Here is a tiny trained network, its code and every weight. The questions are about switching its units off for an input and a class, where a switched-off unit gives its printed mean instead of its output.

import numpy as np


def w(rows, s, z=0):
    codes = np.array(rows[::2]) - 128.0
    scale = np.full(codes.shape[1], s)
    scale[-1] = z or s
    return codes * scale


def f(y):
    return y / 2 * (1 + np.tanh(0.7978845608 * (y + 0.044715 * y**3)))


def log_softmax(a):
    a = a - a.max(-1, keepdims=True)
    return a - np.log(np.exp(a).sum(-1, keepdims=True))


def net(x, mask):
    res = np.array(x, float).reshape(1, 7) / 4 @ E
    y = f(res @ A[0][:, :-1].T + A[0][:, -1])
    res = res + np.where(mask, y, B[0][:, -1]) @ B[0][:, :-1]
    return log_softmax(res[-1] @ U[:, :-1].T + U[:, -1])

---

Instructions for the task>
Copy exactly, and only, the lines from the one containing "res = res +" through the last line of the listing.

Output of the exercise>
    res = res + np.where(mask, y, B[0][:, -1]) @ B[0][:, :-1]
    return log_softmax(res[-1] @ U[:, :-1].T + U[:, -1])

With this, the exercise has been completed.